Can you transcribe every record below exactly as it appears?

[Saved data entries]
'''

Here is a tiny trained network, its code and every weight. The questions are about switching its units off for an input and a target symbol, where a switched-off unit gives its printed mean instead of its output.

import numpy as np


def w(rows, s, z=0):
    codes = np.array(rows[::2]) - 128.0
    scale = np.full(codes.shape[1], s)
    scale[-1] = z or s
    return codes * scale


def norm(h):
    return h / np.sqrt((h * h).mean(-1, keepdims=True) + 1e-5)


def f(y):
    return y / 2 * (1 + np.tanh(0.7978845608 * (y + 0.044715 * y**3)))


def softmax(a):
    e = np.exp(a - a.max(-1, keepdims=True))
    return e / e.sum(-1, keepdims=True)


def log_softmax(a):
    a = a - a.max(-1, keepdims=True)
    return a - np.log(np.exp(a).sum(-1, keepdims=True))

'''

### Output below
Here is a tiny trained network, its code and every weight. The questions are about switching its units off for an input and a target symbol, where a switched-off unit gives its printed mean instead of its output.

import numpy as np


def w(rows, s, z=0):
    codes = np.array(rows[::2]) - 128.0
    scale = np.full(codes.shape[1], s)
    scale[-1] = z or s
    return codes * scale


def norm(h):
    return h / np.sqrt((h * h).mean(-1, keepdims=True) + 1e-5)


def f(y):
    return y / 2 * (1 + np.tanh(0.7978845608 * (y + 0.044715 * y**3)))


def softmax(a):
    e = np.exp(a - a.max(-1, keepdims=True))
    return e / e.sum(-1, keepdims=True)


def log_softmax(a):
    a = a - a.max(-1, keepdims=True)
    return a - np.log(np.exp(a).sum(-1, keepdims=True))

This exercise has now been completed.